Task input START
Each row below holds a small network's activations on one input, seen along a few directions.
In each table, some parts of the input vary, and every possible input appears once, in random order.
Descriptions start from the smaller parts, as in this example, which fits no table here: one of 5 places around a ring, together with either a single point or one of 11 places around a ring or (one of 2 separate values, together with one of 6 places along a line).
Shared parts are said once, and a part with two or three values counts as separate values.

Other details of the inputs vary at random and push rows far along three fixed directions, the same in every table; ignore that.

Table:
row 1: [-23  -6   7 -31  -8 -11 -14  -9 -12   9 -19]
row 2: [ 18  19 -11  19  23  34   1  28   9   5 -12]
row 3: [  5   6  13  10  -1 -22  -2  -7   8  -4  -6]
row 4: [12  6 -5 14  0  3 -7  3 16 -2 -8]
row 5: [ -9  13   7  10   2 -12   6   8  -4   0  -4]
row 6: [ -1  -6  16   1  -5 -26   7 -16   8  -8   4]
row 7: [ 21  11   2   4 -13  -9   8   1  -3 -22  18]
row 8: [14 -8 -6 13 10  3 12  6 -1 -4  9]
row 9: [-22 -18   9 -40 -12 -10  -3 -16 -11   3  -8]
row 10: [-1 -2 -3 13  5 -5 16  7  0  1  5]
row 11: [ 17   4  -4   3 -11 -18  12   7  -9 -15  16]
row 12: [-17   3  12  12  26   4  -1   3  10  14 -24]
row 13: [ 21   7 -11  17   1   8  -3   7  13 -20   1]
row 14: [ -9   9  10   5  -2 -25   6   3   2  -6  -9]
row 15: [-19  10  25  11   6 -34  -9 -17   1   3 -17]
row 16: [  9  -1  -3   6 -16  -5  16  -9   3 -23  25]
row 17: [-19   4  14   9  40  -3 -20   4  22  24  -5]
row 18: [-13  -8  -4 -39 -36   4 -14  -9 -13  -5   8]
row 19: [ 12  -4  -4   4 -14  -7  14  -9  11 -28  17]
row 20: [-10   8   4  23  -5 -19  -5  -6  -3   0   1]
row 21: [ 20   7 -22  17   8  19   8  24   2   2   1]
row 22: [ -6  -2  -3 -31  -1  26 -20   8 -12  15 -14]
row 23: [-21  -4  30   8  11 -35   2 -12   7  10 -16]
row 24: [-22  -1  27   8   6 -31   9  -6  10  11 -15]
row 25: [ -6   2  13   1  -7 -17  21   1   0 -14  11]
row 26: [  7  -6 -14 -32   0  28 -17  10  -2  13 -17]
row 27: [ 11   1 -13  13 -21 -10   6  -1  -2 -12  20]
row 28: [ 24   2 -16  29  30  39  -2  11  10  15  -2]
row 29: [-14  -3  10  14  -8 -18   5 -16  -1  -3  10]
row 30: [ -2   7   8   4  -6 -25   9   5   7  -3  -8]
row 31: [-10  -9  -7 -39 -27   2 -14 -11 -23   0   4]
row 32: [ 31   7 -24  -2 -26  -5  31  15  -6 -30  32]
row 33: [-21 -18   3 -32 -22   0 -12 -20   0  11  -8]
row 34: [ -7 -19  -6 -45 -23   3  -3 -20  -9  -8   4]
row 35: [ 31  10 -22  14  -9  18   7  10   4 -25  20]
row 36: [ 21   1 -21  34  25  44  -3  12  14  14  -1]
row 37: [ -7   0  13  18   8 -17   4 -14  -3   5   2]
row 38: [ 31  -7  -5  -9 -18  -8  29   4  -2 -41  37]
row 39: [ 26   2 -13  11 -12  -7   8   2  -6 -12  20]
row 40: [-18 -16  -2 -18  15  30 -19   3 -11  32 -19]
row 41: [-32   3  26  15  11 -26   6  -6  -1   9 -11]
row 42: [ -6  10  13  24  17  -8 -12  -2  -3  16 -13]
row 43: [ 15 -12 -27 -31 -17  23  -6  10 -16   4   7]
row 44: [  0  -9 -10 -30   1  43 -15  -4  -6  12  -6]
row 45: [19  3 -8 22 36 35  1 16  7  2 -7]
row 46: [-11  -1  10  14   8 -13  13   4   0   2   1]
row 47: [ -9   6  12  19  23   9  -6  -7   3  13 -10]
row 48: [ -8  -8  -6 -38 -21   0  -8  -2 -22  -2   3]
row 49: [ -3   2 -28 -44  12  38 -33  10   6  26  -3]
row 50: [-14   4  13  21  18  13 -10  -3  11  13 -13]
Each input here is: one of 2 separate values, together with either a single point or (one of 4 places along a line, together with one of 6 places along a line).
The inputs of row 30 and row 24 match in every part but the choice among 2 separate values. If row 13 is changed in the same way as row 30 into row 24, which row does it become?
> row 19
Change only the choice among 2 separate values in row 8. List by row number the other rows that result.
> row 43
Change only the place on the line of 6 in row 41. List by row number the other rows that result.
> row 10, row 12, row 24, row 25, row 46
Start at row 27 and move only the place on the line of 6, one step at a time. The first step leads to row 20. Which rows follow, in order?
> row 35, row 18, row 13, row 4
Change only the place on the line of 4 in row 22. List by row number the other rows that result.
> row 2, row 7, row 18

Table:
row 51: [ 18  12 -15  32  23  24   6  29   1   4   0]
row 52: [-47  -1  15  -9  -8 -12  -9  -6  -9  28 -23]
row 53: [-49 -14  25 -22   5 -14 -17 -28  10  23 -32]
row 54: [  5  -5  25  -5  -5 -46  18 -17  14 -35  16]
row 55: [ 33   6 -11  47  25  30  25  24  23  -5   8]
row 56: [ 38  25   7  14 -25 -54  24   6   5 -48  30]
row 57: [ -7 -17 -12 -11  24  47 -11  11  -5  34 -21]
row 58: [ 15  10 -22  38  16  19 -13   7   5   5  11]
row 59: [  4   7  22  31  27 -31  20   2   2  -6  13]
row 60: [ -5   4 -13 -22  17  24 -23  16   1  22 -13]
row 61: [ 36   0 -37 -53 -37  25   3  14 -28 -27  20]
row 62: [-18   0  38  12  20 -30   9 -18  -1  -7  -6]
row 63: [ 18  15  -9  36   7  14 -24   5  -3   4  -7]
row 64: [ 13 -27 -19 -43 -39  31  18  -5  -2 -26  18]
row 65: [ -5  20  13  32 -11 -35   8   0  -2  -6 -16]
row 66: [-44 -14  21  -3   5  10 -32 -42  -4  33 -18]
row 67: [ -5   3 -14 -21  20  34 -16  17 -14  25 -12]
row 68: [-20  -7   3 -39 -43 -40   7 -10  -7 -10  21]
row 69: [ -9 -20   5 -51 -26 -29   4 -14  -4  -9  26]
row 70: [ -9  20  15  20  -6 -36  -7   0   9  -1 -18]
row 71: [-19   1  20  21  16 -33   8 -10  20   7  -6]
row 72: [-11 -13 -14   1  20  47 -32 -11  -1  40  -8]
row 73: [ 24  -7 -35 -47 -47  22   5  11 -30 -18   8]
row 74: [ 46   3  -6  43  27  34  29  18  18 -27   8]
The inputs of row 60 and row 54 match in every part but one. If row 52 is changed in the same way as row 60 into row 54, which row does it become?
> row 64
What do these inputs look like to the network?
> one of 4 places along a line, together with either a single point or one of 5 places around a ring
Change only the place on the ring of 5 in row 65. List by row number the other rows that result.
> row 56, row 61, row 70, row 73
Which other rows agree with row 69 in the place on the line of 4? List them by row number.
> row 55, row 57, row 59, row 71, row 72
Start at row 63 and move only the place on the line of 4, one step at a time. The first step leads to row 58. Which rows follow, in order?
> row 72, row 66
Task input END
**Exercise brief:** Word for word, give the material above a second time.

**Output:**
Each row below holds a small network's activations on one input, seen along a few directions.
In each table, some parts of the input vary, and every possible input appears once, in random order.
Descriptions start from the smaller parts, as in this example, which fits no table here: one of 5 places around a ring, together with either a single point or one of 11 places around a ring or (one of 2 separate values, together with one of 6 places along a line).
Shared parts are said once, and a part with two or three values counts as separate values.

Other details of the inputs vary at random and push rows far along three fixed directions, the same in every table; ignore that.

Table:
row 1: [-23  -6   7 -31  -8 -11 -14  -9 -12   9 -19]
row 2: [ 18  19 -11  19  23  34   1  28   9   5 -12]
row 3: [  5   6  13  10  -1 -22  -2  -7   8  -4  -6]
row 4: [12  6 -5 14  0  3 -7  3 16 -2 -8]
row 5: [ -9  13   7  10   2 -12   6   8  -4   0  -4]
row 6: [ -1  -6  16   1  -5 -26   7 -16   8  -8   4]
row 7: [ 21  11   2   4 -13  -9   8   1  -3 -22  18]
row 8: [14 -8 -6 13 10  3 12  6 -1 -4  9]
row 9: [-22 -18   9 -40 -12 -10  -3 -16 -11   3  -8]
row 10: [-1 -2 -3 13  5 -5 16  7  0  1  5]
row 11: [ 17   4  -4   3 -11 -18  12   7  -9 -15  16]
row 12: [-17   3  12  12  26   4  -1   3  10  14 -24]
row 13: [ 21   7 -11  17   1   8  -3   7  13 -20   1]
row 14: [ -9   9  10   5  -2 -25   6   3   2  -6  -9]
row 15: [-19  10  25  11   6 -34  -9 -17   1   3 -17]
row 16: [  9  -1  -3   6 -16  -5  16  -9   3 -23  25]
row 17: [-19   4  14   9  40  -3 -20   4  22  24  -5]
row 18: [-13  -8  -4 -39 -36   4 -14  -9 -13  -5   8]
row 19: [ 12  -4  -4   4 -14  -7  14  -9  11 -28  17]
row 20: [-10   8   4  23  -5 -19  -5  -6  -3   0   1]
row 21: [ 20   7 -22  17   8  19   8  24   2   2   1]
row 22: [ -6  -2  -3 -31  -1  26 -20   8 -12  15 -14]
row 23: [-21  -4  30   8  11 -35   2 -12   7  10 -16]
row 24: [-22  -1  27   8   6 -31   9  -6  10  11 -15]
row 25: [ -6   2  13   1  -7 -17  21   1   0 -14  11]
row 26: [  7  -6 -14 -32   0  28 -17  10  -2  13 -17]
row 27: [ 11   1 -13  13 -21 -10   6  -1  -2 -12  20]
row 28: [ 24   2 -16  29  30  39  -2  11  10  15  -2]
row 29: [-14  -3  10  14  -8 -18   5 -16  -1  -3  10]
row 30: [ -2   7   8   4  -6 -25   9   5   7  -3  -8]
row 31: [-10  -9  -7 -39 -27   2 -14 -11 -23   0   4]
row 32: [ 31   7 -24  -2 -26  -5  31  15  -6 -30  32]
row 33: [-21 -18   3 -32 -22   0 -12 -20   0  11  -8]
row 34: [ -7 -19  -6 -45 -23   3  -3 -20  -9  -8   4]
row 35: [ 31  10 -22  14  -9  18   7  10   4 -25  20]
row 36: [ 21   1 -21  34  25  44  -3  12  14  14  -1]
row 37: [ -7   0  13  18   8 -17   4 -14  -3   5   2]
row 38: [ 31  -7  -5  -9 -18  -8  29   4  -2 -41  37]
row 39: [ 26   2 -13  11 -12  -7   8   2  -6 -12  20]
row 40: [-18 -16  -2 -18  15  30 -19   3 -11  32 -19]
row 41: [-32   3  26  15  11 -26   6  -6  -1   9 -11]
row 42: [ -6  10  13  24  17  -8 -12  -2  -3  16 -13]
row 43: [ 15 -12 -27 -31 -17  23  -6  10 -16   4   7]
row 44: [  0  -9 -10 -30   1  43 -15  -4  -6  12  -6]
row 45: [19  3 -8 22 36 35  1 16  7  2 -7]
row 46: [-11  -1  10  14   8 -13  13   4   0   2   1]
row 47: [ -9   6  12  19  23   9  -6  -7   3  13 -10]
row 48: [ -8  -8  -6 -38 -21   0  -8  -2 -22  -2   3]
row 49: [ -3   2 -28 -44  12  38 -33  10   6  26  -3]
row 50: [-14   4  13  21  18  13 -10  -3  11  13 -13]
Each input here is: one of 2 separate values, together with either a single point or (one of 4 places along a line, together with one of 6 places along a line).
The inputs of row 30 and row 24 match in every part but the choice among 2 separate values. If row 13 is changed in the same way as row 30 into row 24, which row does it become?
> row 19
Change only the choice among 2 separate values in row 8. List by row number the other rows that result.
> row 43
Change only the place on the line of 6 in row 41. List by row number the other rows that result.
> row 10, row 12, row 24, row 25, row 46
Start at row 27 and move only the place on the line of 6, one step at a time. The first step leads to row 20. Which rows follow, in order?
> row 35, row 18, row 13, row 4
Change only the place on the line of 4 in row 22. List by row number the other rows that result.
> row 2, row 7, row 18

Table:
row 51: [ 18  12 -15  32  23  24   6  29   1   4   0]
row 52: [-47  -1  15  -9  -8 -12  -9  -6  -9  28 -23]
row 53: [-49 -14  25 -22   5 -14 -17 -28  10  23 -32]
row 54: [  5  -5  25  -5  -5 -46  18 -17  14 -35  16]
row 55: [ 33   6 -11  47  25  30  25  24  23  -5   8]
row 56: [ 38  25   7  14 -25 -54  24   6   5 -48  30]
row 57: [ -7 -17 -12 -11  24  47 -11  11  -5  34 -21]
row 58: [ 15  10 -22  38  16  19 -13   7   5   5  11]
row 59: [  4   7  22  31  27 -31  20   2   2  -6  13]
row 60: [ -5   4 -13 -22  17  24 -23  16   1  22 -13]
row 61: [ 36   0 -37 -53 -37  25   3  14 -28 -27  20]
row 62: [-18   0  38  12  20 -30   9 -18  -1  -7  -6]
row 63: [ 18  15  -9  36   7  14 -24   5  -3   4  -7]
row 64: [ 13 -27 -19 -43 -39  31  18  -5  -2 -26  18]
row 65: [ -5  20  13  32 -11 -35   8   0  -2  -6 -16]
row 66: [-44 -14  21  -3   5  10 -32 -42  -4  33 -18]
row 67: [ -5   3 -14 -21  20  34 -16  17 -14  25 -12]
row 68: [-20  -7   3 -39 -43 -40   7 -10  -7 -10  21]
row 69: [ -9 -20   5 -51 -26 -29   4 -14  -4  -9  26]
row 70: [ -9  20  15  20  -6 -36  -7   0   9  -1 -18]
row 71: [-19   1  20  21  16 -33   8 -10  20   7  -6]
row 72: [-11 -13 -14   1  20  47 -32 -11  -1  40  -8]
row 73: [ 24  -7 -35 -47 -47  22   5  11 -30 -18   8]
row 74: [ 46   3  -6  43  27  34  29  18  18 -27   8]
The inputs of row 60 and row 54 match in every part but one. If row 52 is changed in the same way as row 60 into row 54, which row does it become?
> row 64
What do these inputs look like to the network?
> one of 4 places along a line, together with either a single point or one of 5 places around a ring
Change only the place on the ring of 5 in row 65. List by row number the other rows that result.
> row 56, row 61, row 70, row 73
Which other rows agree with row 69 in the place on the line of 4? List them by row number.
> row 55, row 57, row 59, row 71, row 72
Start at row 63 and move only the place on the line of 4, one step at a time. The first step leads to row 58. Which rows follow, in order?
> row 72, row 66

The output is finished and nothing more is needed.